Exercise goal →
A verbatim reproduction of the lines below, from the line containing "input γ ω τ" through the line containing "input ψ θ ζ, target", both ends included, is the whole required output.

Data for the task →
[Start of section]

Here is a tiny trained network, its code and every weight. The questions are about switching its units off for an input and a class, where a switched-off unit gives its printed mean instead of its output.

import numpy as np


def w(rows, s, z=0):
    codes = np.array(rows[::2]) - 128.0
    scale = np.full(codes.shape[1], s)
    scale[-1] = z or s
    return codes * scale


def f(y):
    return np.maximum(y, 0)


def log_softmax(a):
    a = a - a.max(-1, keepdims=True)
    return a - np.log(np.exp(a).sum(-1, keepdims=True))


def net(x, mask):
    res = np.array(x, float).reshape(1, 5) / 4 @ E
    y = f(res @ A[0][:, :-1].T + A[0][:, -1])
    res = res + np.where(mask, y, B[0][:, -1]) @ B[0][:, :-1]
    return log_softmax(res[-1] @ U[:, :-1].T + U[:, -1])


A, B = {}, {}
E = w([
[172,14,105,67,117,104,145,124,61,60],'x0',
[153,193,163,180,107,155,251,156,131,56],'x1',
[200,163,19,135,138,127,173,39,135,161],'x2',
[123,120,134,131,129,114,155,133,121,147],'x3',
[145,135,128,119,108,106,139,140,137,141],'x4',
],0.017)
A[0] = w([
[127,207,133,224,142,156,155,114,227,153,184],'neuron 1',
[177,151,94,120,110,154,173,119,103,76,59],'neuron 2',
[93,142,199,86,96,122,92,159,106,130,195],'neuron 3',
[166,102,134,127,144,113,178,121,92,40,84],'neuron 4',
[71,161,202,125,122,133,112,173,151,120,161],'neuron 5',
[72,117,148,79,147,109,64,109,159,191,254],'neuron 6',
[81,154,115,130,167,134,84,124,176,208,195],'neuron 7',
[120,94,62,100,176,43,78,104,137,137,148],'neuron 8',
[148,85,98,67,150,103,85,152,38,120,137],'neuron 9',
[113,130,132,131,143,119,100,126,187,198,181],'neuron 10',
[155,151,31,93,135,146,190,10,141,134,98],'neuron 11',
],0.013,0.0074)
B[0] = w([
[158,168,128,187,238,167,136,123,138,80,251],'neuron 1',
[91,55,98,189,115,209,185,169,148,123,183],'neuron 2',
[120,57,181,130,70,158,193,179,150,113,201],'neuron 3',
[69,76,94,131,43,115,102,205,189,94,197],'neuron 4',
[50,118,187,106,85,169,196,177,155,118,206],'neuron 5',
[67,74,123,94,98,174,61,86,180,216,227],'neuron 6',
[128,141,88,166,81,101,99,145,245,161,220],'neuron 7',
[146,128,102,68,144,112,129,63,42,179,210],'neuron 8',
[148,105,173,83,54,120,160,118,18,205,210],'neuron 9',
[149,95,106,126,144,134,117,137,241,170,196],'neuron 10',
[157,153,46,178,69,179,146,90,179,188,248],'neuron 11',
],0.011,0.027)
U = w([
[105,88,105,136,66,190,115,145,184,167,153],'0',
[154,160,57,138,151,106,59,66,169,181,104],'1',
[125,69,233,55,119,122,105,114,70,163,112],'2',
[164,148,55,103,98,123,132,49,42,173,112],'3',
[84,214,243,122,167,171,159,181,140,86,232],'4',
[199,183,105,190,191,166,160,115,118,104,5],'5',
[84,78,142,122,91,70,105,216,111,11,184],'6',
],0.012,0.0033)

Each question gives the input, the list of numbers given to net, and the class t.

[End of section]
[Start of section]

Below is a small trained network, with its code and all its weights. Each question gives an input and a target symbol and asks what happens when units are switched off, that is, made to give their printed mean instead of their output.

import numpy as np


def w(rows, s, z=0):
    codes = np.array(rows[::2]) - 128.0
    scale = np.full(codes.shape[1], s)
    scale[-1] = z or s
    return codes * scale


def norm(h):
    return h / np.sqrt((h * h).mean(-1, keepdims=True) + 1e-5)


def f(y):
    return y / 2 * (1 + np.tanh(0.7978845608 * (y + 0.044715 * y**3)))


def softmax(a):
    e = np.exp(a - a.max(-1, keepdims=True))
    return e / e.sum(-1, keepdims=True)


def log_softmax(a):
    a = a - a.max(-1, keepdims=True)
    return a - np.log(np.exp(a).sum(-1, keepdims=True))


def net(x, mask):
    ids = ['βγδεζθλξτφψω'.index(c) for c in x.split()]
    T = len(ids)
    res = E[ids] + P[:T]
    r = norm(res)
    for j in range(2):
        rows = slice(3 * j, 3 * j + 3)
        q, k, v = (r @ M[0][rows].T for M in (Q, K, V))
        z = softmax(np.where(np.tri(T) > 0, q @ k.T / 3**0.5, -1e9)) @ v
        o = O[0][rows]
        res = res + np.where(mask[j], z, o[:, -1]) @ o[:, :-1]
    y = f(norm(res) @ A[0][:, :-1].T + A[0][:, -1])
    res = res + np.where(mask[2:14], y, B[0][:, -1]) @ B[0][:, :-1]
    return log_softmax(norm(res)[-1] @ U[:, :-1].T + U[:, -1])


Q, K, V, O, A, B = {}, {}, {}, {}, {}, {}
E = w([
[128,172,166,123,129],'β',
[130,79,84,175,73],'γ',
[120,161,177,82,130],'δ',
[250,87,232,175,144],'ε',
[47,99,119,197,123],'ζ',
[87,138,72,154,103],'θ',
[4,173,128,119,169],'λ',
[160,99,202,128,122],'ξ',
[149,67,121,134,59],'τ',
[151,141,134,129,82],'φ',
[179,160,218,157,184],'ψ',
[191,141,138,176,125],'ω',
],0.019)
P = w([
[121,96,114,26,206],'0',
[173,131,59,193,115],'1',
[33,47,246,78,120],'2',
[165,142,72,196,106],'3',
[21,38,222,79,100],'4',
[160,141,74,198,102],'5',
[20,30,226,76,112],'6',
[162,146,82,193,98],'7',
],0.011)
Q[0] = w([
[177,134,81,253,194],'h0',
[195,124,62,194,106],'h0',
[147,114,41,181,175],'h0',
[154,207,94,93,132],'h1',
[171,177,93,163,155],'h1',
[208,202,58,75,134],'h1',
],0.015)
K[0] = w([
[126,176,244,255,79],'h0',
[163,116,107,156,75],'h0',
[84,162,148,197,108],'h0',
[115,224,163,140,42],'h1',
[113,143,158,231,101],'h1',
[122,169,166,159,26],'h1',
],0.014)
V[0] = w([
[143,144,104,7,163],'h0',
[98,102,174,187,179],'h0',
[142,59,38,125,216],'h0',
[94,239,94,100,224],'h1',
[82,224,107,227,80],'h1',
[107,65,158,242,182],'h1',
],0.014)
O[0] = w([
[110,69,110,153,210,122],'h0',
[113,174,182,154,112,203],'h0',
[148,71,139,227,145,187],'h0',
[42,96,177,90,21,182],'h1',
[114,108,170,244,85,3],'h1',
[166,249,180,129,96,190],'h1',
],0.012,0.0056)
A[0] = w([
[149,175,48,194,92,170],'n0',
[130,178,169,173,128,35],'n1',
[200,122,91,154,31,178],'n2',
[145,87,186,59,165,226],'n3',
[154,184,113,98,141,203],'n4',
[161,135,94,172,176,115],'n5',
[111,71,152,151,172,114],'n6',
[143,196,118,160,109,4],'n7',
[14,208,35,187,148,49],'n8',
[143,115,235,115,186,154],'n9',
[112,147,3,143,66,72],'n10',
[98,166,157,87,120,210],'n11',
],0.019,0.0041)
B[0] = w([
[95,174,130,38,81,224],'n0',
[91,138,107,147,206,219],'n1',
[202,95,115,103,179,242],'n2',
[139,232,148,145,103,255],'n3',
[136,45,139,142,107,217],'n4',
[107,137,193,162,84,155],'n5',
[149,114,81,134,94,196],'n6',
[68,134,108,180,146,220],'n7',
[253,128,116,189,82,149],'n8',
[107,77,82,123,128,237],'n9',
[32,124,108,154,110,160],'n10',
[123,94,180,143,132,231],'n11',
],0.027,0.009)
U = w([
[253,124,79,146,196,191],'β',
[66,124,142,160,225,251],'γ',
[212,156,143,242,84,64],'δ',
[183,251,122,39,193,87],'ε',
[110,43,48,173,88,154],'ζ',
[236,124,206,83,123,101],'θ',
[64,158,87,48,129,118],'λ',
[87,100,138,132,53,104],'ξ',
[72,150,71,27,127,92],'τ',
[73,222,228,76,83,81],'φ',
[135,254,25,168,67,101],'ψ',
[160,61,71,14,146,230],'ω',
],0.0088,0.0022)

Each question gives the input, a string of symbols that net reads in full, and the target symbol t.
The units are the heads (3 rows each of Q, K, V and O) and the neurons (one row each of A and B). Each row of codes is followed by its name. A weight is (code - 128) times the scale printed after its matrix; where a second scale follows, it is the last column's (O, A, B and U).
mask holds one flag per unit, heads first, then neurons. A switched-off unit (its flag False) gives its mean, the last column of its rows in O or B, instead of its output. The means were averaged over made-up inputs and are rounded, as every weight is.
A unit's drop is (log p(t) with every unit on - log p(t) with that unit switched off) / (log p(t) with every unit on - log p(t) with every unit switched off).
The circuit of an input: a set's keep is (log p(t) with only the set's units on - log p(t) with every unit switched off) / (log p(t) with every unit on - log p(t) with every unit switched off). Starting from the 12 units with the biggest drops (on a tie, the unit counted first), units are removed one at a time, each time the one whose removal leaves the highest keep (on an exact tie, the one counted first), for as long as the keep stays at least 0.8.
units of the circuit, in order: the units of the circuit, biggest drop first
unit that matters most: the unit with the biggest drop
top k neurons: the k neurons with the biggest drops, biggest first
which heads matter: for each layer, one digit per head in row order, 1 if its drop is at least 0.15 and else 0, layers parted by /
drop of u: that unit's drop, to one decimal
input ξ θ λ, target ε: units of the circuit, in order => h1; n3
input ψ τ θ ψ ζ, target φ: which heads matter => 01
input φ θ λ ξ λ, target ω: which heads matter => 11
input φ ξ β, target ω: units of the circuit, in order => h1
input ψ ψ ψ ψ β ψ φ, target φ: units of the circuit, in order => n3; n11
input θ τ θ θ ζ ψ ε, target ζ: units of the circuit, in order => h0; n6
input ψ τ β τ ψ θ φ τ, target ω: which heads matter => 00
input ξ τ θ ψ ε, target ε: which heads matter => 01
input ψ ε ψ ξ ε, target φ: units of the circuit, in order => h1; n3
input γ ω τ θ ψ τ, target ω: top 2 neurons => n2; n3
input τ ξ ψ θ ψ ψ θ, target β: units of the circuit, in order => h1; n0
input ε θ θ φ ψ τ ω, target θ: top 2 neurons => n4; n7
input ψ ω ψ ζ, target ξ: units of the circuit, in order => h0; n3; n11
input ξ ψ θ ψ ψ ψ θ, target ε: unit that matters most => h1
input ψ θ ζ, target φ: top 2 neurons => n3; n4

[End of section]

Answer space →
input γ ω τ θ ψ τ, target ω: top 2 neurons => n2; n3
input τ ξ ψ θ ψ ψ θ, target β: units of the circuit, in order => h1; n0
input ε θ θ φ ψ τ ω, target θ: top 2 neurons => n4; n7
input ψ ω ψ ζ, target ξ: units of the circuit, in order => h0; n3; n11
input ξ ψ θ ψ ψ ψ θ, target ε: unit that matters most => h1
input ψ θ ζ, target φ: top 2 neurons => n3; n4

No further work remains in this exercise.